*Activity*
Pick out all lines with the word "endless" from the records that follow.

****

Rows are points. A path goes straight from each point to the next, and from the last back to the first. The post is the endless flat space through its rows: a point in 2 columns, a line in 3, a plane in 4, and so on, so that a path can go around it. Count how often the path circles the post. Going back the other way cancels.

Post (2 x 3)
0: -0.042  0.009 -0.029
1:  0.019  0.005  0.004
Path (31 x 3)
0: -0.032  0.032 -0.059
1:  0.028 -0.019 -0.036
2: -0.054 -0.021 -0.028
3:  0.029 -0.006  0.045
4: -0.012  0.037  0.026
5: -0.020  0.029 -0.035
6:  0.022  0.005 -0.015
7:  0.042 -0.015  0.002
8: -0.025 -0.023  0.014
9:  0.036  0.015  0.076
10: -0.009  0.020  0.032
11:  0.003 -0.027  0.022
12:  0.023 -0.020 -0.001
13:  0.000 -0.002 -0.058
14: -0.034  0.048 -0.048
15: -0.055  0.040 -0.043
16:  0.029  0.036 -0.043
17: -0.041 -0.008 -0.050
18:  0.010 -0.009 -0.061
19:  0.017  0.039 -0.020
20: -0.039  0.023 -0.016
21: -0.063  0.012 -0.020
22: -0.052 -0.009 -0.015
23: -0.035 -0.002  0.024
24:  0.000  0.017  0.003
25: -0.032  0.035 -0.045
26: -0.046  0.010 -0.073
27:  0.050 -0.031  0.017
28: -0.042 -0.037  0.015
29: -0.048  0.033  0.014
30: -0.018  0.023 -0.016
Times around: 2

****

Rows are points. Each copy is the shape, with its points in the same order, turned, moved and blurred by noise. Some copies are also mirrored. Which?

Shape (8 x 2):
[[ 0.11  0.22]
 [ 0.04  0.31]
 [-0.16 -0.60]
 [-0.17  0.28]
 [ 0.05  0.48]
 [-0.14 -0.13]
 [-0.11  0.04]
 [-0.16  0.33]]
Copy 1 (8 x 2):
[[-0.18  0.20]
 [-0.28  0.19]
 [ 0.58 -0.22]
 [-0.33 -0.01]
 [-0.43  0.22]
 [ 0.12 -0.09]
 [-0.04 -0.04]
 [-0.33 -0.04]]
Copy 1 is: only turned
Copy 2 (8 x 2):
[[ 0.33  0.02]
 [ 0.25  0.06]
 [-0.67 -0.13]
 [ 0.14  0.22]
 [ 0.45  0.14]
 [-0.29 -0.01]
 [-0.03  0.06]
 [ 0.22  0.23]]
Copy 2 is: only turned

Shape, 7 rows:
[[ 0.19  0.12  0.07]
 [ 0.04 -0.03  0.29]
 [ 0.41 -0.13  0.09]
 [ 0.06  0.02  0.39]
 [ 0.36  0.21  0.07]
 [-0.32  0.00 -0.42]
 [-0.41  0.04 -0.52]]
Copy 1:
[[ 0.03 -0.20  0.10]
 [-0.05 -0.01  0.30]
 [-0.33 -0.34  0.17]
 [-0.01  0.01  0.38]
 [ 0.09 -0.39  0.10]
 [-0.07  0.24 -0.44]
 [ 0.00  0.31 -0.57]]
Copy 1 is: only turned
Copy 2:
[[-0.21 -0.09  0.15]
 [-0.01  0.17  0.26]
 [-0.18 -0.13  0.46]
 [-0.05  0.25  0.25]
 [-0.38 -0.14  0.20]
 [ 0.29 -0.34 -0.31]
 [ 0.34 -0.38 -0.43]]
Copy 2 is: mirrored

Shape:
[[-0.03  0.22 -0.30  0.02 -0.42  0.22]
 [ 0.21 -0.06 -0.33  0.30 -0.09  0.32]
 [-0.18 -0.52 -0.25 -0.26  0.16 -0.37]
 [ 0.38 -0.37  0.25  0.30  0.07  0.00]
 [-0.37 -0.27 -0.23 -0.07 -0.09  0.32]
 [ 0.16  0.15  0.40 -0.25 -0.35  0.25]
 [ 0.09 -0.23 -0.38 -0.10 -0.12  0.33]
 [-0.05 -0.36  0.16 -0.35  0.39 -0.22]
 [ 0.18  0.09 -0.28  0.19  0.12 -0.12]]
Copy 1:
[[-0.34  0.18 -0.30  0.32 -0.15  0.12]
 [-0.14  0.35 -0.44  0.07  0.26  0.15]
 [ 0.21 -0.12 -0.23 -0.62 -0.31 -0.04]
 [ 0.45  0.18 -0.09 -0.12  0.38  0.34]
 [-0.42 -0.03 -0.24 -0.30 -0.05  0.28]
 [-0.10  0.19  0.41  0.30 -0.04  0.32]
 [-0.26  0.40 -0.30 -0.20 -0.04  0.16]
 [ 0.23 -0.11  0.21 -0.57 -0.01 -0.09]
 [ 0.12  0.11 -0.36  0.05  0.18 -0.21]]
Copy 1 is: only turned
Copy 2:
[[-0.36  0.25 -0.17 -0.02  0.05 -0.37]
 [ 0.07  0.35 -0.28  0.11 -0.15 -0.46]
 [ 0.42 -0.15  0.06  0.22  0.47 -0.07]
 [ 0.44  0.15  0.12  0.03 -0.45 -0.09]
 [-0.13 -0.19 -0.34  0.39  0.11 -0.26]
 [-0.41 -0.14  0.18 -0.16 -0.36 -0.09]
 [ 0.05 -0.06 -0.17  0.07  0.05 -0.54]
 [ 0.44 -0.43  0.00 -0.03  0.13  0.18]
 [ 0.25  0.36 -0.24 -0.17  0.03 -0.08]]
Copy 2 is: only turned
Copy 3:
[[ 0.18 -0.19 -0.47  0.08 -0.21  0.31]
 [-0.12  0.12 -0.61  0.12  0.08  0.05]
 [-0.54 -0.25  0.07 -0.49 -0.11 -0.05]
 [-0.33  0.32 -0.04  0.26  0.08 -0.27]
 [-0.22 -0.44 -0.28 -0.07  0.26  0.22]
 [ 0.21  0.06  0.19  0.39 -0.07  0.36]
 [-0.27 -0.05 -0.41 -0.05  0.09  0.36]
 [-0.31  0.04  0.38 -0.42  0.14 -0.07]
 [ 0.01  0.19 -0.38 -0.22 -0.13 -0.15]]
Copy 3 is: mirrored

****

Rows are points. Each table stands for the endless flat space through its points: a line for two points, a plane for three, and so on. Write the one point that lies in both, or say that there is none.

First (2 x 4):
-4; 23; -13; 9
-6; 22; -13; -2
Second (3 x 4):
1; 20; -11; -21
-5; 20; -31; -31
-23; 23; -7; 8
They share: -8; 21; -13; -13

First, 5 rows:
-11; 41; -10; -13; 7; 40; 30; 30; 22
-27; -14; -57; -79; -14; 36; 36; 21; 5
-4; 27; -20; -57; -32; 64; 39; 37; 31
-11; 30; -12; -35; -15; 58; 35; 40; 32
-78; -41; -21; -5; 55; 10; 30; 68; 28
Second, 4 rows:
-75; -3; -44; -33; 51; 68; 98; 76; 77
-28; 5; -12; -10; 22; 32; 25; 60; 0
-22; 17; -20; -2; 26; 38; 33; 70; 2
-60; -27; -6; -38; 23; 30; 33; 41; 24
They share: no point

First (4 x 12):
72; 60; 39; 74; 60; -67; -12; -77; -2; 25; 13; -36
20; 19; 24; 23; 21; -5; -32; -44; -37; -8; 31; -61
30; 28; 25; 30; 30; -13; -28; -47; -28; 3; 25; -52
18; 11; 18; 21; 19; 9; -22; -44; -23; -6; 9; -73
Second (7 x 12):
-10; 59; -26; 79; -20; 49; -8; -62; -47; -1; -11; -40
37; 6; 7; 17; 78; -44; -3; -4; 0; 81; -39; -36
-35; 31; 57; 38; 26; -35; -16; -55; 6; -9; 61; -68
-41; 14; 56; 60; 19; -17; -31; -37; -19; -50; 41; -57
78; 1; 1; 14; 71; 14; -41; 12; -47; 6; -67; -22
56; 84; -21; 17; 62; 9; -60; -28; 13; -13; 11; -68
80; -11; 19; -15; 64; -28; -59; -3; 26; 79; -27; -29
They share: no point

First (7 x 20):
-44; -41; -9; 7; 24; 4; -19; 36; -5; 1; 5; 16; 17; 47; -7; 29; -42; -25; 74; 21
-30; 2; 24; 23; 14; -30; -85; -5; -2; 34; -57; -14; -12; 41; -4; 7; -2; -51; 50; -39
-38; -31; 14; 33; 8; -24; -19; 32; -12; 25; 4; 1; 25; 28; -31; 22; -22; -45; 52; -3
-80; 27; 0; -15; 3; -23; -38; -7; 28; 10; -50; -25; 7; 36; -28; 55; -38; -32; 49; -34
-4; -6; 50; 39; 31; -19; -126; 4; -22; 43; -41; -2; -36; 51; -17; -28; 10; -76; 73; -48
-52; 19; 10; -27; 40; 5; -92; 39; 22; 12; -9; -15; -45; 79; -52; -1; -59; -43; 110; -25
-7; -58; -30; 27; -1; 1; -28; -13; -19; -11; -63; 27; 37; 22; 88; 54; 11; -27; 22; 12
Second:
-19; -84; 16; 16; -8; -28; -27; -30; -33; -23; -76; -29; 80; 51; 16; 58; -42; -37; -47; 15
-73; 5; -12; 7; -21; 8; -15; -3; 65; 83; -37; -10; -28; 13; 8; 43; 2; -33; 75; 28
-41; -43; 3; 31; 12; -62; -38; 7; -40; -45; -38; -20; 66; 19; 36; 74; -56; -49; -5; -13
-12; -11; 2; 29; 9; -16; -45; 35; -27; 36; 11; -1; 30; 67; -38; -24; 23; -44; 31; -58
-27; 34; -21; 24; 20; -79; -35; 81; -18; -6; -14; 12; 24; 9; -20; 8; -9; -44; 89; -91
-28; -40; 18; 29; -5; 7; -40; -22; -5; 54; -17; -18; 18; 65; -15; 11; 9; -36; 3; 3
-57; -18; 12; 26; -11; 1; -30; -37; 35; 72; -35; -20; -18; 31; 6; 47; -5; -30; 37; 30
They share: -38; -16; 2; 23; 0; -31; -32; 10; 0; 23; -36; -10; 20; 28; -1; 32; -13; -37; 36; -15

****

*Answer*
Rows are points. A path goes straight from each point to the next, and from the last back to the first. The post is the endless flat space through its rows: a point in 2 columns, a line in 3, a plane in 4, and so on, so that a path can go around it. Count how often the path circles the post. Going back the other way cancels.
Rows are points. Each table stands for the endless flat space through its points: a line for two points, a plane for three, and so on. Write the one point that lies in both, or say that there is none.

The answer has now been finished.